### TASK TO CARRY OUT
Copy word for word, please, the lines of the entries below running from the one containing "161 161 118" to the one containing "100 137 139]", both ends included.

(Dataset excerpts)
───

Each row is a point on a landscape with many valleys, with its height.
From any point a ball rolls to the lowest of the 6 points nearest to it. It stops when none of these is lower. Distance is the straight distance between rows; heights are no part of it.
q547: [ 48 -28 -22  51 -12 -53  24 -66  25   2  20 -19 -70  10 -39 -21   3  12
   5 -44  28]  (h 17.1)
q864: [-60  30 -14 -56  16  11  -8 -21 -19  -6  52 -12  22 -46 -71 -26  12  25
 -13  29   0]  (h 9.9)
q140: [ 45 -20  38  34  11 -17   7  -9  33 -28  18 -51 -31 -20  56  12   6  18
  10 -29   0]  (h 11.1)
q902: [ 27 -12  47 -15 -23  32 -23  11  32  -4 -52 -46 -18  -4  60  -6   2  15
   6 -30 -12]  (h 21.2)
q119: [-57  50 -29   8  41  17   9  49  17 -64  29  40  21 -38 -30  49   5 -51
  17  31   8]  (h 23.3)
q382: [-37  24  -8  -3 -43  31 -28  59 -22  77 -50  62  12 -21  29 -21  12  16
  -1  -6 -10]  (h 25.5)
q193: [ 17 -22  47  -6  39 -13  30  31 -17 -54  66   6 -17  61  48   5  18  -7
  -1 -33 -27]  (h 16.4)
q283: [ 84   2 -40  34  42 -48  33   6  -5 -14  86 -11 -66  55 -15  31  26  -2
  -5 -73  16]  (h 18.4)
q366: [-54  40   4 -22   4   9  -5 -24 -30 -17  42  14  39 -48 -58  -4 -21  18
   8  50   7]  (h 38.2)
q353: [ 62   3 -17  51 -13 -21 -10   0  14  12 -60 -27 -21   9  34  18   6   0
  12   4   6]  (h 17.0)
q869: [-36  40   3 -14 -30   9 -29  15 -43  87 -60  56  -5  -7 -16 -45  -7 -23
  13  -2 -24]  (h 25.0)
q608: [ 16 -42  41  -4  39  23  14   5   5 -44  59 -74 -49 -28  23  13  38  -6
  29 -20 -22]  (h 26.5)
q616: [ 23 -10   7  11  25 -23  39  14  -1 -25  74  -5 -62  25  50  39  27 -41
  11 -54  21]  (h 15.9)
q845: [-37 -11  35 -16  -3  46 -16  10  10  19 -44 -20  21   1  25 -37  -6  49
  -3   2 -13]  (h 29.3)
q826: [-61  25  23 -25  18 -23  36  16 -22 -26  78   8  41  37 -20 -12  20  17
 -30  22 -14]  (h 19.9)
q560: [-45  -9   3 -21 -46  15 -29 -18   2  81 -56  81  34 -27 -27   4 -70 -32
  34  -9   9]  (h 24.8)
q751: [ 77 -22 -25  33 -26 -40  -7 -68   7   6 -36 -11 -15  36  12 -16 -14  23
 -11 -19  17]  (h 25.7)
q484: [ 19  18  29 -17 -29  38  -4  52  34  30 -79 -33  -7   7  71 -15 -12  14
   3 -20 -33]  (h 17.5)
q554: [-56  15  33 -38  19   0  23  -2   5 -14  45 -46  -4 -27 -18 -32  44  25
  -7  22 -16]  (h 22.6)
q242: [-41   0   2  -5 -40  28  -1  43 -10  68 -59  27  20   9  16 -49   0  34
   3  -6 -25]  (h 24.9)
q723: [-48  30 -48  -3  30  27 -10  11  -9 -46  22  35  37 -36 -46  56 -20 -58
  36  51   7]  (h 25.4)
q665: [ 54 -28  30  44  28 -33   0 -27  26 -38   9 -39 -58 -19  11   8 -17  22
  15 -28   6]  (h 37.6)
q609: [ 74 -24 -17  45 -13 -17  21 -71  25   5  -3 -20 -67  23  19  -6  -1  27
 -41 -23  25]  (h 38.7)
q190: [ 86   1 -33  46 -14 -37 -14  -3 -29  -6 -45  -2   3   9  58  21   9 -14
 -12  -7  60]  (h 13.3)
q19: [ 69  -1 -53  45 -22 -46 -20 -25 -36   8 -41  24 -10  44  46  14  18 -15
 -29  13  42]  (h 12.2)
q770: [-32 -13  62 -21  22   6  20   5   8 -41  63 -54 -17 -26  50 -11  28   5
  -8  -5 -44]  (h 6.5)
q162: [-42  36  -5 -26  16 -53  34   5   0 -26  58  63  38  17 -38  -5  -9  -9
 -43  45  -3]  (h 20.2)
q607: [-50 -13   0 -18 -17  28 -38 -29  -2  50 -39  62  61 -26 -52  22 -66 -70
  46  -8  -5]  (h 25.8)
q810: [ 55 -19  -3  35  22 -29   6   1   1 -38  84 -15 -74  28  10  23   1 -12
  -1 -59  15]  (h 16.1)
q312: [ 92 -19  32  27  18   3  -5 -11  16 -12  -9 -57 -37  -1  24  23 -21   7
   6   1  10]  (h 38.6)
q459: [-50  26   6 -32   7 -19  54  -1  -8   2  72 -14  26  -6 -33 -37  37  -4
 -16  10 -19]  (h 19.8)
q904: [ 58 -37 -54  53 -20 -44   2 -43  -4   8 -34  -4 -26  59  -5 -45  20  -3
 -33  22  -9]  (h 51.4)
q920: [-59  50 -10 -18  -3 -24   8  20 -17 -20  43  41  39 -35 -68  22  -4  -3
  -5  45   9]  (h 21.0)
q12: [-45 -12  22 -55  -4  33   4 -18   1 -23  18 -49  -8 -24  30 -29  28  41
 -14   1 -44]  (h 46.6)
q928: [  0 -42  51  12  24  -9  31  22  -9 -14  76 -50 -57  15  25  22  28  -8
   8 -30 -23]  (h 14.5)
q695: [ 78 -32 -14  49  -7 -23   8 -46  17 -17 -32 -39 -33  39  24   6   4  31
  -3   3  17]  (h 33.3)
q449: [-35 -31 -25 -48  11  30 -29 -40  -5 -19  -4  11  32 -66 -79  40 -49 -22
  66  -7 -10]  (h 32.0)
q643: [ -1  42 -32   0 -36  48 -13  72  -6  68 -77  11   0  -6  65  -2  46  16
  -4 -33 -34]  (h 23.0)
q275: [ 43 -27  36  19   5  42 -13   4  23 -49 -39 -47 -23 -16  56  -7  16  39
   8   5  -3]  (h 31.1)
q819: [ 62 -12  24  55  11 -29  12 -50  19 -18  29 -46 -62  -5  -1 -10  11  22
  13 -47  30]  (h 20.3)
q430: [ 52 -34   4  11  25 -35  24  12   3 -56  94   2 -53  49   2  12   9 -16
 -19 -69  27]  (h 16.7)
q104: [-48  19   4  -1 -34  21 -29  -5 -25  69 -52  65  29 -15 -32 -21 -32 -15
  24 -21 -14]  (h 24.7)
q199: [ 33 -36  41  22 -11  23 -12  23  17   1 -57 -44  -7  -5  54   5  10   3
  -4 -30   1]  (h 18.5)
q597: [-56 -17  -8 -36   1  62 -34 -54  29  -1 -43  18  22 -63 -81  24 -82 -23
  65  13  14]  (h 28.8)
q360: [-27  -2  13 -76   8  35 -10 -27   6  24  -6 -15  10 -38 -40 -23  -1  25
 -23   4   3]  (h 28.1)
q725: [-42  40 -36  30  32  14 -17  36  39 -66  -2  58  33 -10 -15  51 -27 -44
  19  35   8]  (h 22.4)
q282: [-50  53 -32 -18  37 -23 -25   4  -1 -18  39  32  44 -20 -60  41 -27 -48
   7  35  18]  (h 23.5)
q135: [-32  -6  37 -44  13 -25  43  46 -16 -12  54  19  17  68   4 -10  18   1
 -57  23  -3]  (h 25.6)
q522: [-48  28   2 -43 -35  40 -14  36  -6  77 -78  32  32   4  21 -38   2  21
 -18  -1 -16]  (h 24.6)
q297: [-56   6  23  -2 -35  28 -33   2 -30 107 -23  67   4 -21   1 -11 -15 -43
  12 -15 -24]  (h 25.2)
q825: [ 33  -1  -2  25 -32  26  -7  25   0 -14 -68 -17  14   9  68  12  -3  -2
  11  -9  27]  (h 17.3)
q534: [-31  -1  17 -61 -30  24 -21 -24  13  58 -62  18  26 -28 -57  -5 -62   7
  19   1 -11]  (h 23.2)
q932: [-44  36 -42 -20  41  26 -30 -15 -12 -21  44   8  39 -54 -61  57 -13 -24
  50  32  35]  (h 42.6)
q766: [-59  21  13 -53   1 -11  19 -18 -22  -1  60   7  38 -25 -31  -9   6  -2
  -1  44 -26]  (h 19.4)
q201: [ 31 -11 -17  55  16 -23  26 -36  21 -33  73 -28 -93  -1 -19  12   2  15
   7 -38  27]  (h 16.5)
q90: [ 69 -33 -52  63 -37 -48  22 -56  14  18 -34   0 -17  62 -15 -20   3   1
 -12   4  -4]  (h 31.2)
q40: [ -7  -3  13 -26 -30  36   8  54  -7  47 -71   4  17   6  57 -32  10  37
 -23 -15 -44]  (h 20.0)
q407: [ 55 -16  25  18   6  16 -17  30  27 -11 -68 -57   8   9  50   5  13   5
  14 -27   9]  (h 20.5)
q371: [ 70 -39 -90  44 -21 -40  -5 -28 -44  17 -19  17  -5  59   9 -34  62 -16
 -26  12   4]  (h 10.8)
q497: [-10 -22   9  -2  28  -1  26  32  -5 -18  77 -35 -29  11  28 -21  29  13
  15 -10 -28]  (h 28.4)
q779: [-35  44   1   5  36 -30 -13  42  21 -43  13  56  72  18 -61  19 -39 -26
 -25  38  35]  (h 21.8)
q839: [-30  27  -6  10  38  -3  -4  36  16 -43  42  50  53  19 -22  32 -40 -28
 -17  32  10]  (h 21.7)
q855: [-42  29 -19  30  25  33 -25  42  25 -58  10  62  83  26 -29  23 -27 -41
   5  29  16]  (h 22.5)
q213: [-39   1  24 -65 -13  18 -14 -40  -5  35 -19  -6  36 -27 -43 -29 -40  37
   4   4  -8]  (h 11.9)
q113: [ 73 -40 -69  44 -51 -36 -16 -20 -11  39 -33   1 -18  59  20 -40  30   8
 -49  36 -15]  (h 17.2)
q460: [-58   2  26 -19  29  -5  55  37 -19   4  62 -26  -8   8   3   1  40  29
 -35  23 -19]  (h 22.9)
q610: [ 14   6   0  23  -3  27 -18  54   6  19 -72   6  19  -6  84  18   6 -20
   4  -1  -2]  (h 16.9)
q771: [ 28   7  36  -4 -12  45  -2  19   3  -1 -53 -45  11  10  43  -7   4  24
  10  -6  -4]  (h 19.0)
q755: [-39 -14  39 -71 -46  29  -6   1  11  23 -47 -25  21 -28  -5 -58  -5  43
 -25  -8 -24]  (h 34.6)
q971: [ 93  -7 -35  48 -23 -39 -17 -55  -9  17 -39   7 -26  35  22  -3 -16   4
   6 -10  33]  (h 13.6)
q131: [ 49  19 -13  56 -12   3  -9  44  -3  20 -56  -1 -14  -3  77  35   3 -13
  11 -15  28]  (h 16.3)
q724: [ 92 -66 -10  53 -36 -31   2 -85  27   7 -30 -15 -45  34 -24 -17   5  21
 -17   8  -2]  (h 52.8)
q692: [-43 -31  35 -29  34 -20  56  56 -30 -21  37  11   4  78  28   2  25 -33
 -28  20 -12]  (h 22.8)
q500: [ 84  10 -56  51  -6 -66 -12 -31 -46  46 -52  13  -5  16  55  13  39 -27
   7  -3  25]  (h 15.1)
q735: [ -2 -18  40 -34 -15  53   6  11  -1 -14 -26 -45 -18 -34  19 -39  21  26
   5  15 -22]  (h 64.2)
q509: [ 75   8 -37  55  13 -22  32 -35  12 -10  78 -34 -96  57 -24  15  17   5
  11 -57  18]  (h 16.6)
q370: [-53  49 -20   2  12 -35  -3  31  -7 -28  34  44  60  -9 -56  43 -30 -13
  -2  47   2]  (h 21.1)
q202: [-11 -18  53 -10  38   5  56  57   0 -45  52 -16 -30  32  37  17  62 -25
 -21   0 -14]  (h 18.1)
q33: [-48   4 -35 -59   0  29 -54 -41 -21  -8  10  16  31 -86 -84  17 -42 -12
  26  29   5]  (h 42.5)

───

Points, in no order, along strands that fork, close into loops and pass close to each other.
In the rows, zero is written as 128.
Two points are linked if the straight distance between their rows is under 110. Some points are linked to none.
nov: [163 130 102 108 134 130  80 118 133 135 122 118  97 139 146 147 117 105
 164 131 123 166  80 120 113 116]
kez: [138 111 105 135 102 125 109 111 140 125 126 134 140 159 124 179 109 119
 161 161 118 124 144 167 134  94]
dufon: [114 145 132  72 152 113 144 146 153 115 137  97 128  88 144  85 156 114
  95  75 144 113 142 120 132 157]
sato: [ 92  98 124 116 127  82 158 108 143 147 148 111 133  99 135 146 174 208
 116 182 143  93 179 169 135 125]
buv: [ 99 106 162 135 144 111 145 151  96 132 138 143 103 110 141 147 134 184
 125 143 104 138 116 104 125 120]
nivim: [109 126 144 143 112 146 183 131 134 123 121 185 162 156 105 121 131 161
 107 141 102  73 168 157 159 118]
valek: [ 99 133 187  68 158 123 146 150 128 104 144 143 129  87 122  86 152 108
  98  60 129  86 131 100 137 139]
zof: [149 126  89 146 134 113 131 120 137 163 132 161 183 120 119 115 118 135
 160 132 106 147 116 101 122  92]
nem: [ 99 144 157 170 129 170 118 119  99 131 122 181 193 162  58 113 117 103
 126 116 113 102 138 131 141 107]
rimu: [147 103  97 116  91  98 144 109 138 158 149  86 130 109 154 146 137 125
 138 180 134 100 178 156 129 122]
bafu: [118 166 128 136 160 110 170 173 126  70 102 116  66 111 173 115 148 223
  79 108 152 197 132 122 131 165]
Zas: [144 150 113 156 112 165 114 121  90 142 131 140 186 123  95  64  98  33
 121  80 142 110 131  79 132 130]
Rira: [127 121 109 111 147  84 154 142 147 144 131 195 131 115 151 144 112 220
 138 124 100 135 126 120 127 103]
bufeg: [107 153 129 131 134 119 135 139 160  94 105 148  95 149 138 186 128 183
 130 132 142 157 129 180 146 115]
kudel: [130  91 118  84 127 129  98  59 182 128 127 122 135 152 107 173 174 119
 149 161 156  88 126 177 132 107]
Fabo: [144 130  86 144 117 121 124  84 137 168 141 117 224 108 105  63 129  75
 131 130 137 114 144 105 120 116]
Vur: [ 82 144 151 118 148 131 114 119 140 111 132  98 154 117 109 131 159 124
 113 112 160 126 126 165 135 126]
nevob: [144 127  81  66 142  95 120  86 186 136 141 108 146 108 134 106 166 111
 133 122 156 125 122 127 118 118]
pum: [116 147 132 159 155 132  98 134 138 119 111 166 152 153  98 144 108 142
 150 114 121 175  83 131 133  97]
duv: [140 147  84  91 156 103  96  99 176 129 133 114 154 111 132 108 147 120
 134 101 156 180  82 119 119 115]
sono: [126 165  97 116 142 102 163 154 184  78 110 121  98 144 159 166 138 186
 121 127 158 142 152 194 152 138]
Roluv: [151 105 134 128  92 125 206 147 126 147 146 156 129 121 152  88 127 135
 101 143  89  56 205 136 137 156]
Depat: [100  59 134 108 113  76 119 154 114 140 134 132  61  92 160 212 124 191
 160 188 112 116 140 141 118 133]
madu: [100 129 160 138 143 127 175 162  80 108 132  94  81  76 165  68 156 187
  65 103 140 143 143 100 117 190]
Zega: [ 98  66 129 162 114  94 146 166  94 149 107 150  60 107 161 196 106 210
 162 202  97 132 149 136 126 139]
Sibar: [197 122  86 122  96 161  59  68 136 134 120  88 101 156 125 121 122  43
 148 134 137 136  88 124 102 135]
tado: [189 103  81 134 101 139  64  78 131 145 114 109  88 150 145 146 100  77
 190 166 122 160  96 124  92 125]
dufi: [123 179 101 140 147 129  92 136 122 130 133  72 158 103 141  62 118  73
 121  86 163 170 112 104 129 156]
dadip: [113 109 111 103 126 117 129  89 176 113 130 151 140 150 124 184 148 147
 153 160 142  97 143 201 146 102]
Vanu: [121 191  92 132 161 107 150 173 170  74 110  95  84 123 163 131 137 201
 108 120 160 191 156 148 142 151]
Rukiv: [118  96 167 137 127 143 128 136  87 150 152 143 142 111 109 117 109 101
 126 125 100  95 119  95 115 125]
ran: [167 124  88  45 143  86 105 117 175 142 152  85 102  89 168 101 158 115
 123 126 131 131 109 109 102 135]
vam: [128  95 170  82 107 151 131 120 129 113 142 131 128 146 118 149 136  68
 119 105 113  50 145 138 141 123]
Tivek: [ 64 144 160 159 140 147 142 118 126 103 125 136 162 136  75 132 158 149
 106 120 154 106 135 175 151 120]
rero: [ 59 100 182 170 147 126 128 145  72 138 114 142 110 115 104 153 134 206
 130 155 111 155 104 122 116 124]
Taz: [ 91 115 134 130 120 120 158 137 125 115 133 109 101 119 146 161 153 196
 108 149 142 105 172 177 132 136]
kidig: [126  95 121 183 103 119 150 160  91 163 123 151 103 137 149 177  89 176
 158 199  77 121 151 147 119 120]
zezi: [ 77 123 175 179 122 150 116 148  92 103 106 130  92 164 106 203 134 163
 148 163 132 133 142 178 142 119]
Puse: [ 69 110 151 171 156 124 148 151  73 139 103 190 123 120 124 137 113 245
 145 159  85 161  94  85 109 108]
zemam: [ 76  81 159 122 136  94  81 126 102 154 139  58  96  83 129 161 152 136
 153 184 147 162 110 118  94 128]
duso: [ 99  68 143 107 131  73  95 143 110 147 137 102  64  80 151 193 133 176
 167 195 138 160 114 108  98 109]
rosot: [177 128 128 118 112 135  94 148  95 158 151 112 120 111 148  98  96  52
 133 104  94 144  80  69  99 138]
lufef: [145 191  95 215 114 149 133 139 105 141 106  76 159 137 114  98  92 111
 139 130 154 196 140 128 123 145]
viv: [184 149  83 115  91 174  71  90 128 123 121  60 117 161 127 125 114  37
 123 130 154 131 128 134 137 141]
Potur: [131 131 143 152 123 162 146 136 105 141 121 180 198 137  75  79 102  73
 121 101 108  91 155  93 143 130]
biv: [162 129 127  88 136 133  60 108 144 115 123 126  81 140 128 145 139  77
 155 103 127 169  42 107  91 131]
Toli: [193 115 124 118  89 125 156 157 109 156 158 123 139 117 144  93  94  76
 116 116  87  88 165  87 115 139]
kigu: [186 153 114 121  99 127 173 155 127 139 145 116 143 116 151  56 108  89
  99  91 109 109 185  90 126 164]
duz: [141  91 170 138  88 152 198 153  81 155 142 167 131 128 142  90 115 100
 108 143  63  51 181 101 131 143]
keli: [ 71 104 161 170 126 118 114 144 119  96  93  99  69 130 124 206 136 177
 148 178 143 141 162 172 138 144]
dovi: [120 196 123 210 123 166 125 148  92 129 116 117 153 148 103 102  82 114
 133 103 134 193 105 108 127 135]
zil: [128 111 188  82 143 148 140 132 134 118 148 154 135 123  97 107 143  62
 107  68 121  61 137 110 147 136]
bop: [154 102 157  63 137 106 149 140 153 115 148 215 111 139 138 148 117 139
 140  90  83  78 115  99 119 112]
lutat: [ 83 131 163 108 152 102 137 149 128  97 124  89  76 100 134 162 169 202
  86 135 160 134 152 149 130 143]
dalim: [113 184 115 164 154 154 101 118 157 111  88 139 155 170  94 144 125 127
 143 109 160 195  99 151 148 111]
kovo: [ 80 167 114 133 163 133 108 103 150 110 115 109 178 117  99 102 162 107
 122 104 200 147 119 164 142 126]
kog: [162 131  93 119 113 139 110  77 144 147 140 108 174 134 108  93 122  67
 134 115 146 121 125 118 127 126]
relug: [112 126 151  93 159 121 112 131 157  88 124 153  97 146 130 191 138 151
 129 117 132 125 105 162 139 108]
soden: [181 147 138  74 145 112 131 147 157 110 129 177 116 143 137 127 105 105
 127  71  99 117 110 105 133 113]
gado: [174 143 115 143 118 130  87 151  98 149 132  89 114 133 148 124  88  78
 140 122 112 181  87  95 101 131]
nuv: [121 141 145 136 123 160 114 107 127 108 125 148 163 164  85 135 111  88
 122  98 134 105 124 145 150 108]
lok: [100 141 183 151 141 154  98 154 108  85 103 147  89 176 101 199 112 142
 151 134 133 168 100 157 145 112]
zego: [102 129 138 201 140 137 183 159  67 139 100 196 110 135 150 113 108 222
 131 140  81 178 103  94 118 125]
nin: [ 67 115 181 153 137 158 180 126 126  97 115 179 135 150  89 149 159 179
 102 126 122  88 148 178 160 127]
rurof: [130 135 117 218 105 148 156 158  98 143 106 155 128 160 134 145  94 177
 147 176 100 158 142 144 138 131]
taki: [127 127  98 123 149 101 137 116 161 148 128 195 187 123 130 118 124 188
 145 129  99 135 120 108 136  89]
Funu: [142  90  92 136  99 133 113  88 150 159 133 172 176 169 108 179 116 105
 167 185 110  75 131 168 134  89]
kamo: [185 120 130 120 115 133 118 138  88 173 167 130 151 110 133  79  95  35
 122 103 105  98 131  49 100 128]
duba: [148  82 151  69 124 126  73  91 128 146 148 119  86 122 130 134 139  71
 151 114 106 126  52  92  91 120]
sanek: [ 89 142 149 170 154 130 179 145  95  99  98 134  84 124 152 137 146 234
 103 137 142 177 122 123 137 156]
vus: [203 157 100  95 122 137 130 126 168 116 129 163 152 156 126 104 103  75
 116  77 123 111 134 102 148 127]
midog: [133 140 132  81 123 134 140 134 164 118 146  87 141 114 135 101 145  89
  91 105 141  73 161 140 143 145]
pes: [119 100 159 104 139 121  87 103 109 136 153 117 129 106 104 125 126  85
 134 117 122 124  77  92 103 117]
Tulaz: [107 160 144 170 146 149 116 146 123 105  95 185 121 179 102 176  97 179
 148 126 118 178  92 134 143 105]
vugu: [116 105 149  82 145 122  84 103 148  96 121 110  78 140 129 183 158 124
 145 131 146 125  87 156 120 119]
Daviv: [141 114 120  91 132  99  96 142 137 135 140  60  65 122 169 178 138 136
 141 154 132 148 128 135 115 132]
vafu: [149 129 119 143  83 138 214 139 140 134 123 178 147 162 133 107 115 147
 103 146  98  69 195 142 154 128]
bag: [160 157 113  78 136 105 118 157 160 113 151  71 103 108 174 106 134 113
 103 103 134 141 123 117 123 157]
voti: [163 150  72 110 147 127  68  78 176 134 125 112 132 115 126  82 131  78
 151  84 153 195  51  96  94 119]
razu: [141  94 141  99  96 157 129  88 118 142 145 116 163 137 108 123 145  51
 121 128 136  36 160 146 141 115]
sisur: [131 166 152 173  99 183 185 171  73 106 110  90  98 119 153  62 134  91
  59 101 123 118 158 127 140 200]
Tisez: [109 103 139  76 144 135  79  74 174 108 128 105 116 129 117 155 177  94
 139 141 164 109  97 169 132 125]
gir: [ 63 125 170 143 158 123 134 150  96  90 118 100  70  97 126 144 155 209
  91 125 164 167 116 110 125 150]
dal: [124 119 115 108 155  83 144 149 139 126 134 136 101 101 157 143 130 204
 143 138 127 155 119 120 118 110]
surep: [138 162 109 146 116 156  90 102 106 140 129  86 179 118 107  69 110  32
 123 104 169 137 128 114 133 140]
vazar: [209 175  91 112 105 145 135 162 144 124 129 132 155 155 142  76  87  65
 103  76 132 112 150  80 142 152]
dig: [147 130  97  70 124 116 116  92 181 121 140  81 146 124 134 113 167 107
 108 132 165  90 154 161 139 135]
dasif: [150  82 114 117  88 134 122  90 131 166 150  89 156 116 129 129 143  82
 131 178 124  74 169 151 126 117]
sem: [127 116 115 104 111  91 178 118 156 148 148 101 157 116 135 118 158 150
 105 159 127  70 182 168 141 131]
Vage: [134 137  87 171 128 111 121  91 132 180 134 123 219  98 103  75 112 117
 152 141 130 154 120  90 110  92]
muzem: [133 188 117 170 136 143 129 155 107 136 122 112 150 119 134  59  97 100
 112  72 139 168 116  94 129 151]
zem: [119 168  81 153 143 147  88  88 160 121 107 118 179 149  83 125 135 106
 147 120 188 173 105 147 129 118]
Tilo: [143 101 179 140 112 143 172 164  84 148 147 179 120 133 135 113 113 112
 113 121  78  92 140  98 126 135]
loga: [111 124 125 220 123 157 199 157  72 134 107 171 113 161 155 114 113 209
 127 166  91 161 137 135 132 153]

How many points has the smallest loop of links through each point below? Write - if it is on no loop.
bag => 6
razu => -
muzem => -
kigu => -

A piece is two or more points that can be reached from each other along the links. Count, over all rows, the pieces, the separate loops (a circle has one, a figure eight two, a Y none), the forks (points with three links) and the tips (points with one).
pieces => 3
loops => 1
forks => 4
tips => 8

───

### FINAL ANSWER
 161 161 118 124 144 167 134  94]
dufon: [114 145 132  72 152 113 144 146 153 115 137  97 128  88 144  85 156 114
  95  75 144 113 142 120 132 157]
sato: [ 92  98 124 116 127  82 158 108 143 147 148 111 133  99 135 146 174 208
 116 182 143  93 179 169 135 125]
buv: [ 99 106 162 135 144 111 145 151  96 132 138 143 103 110 141 147 134 184
 125 143 104 138 116 104 125 120]
nivim: [109 126 144 143 112 146 183 131 134 123 121 185 162 156 105 121 131 161
 107 141 102  73 168 157 159 118]
valek: [ 99 133 187  68 158 123 146 150 128 104 144 143 129  87 122  86 152 108
  98  60 129  86 131 100 137 139]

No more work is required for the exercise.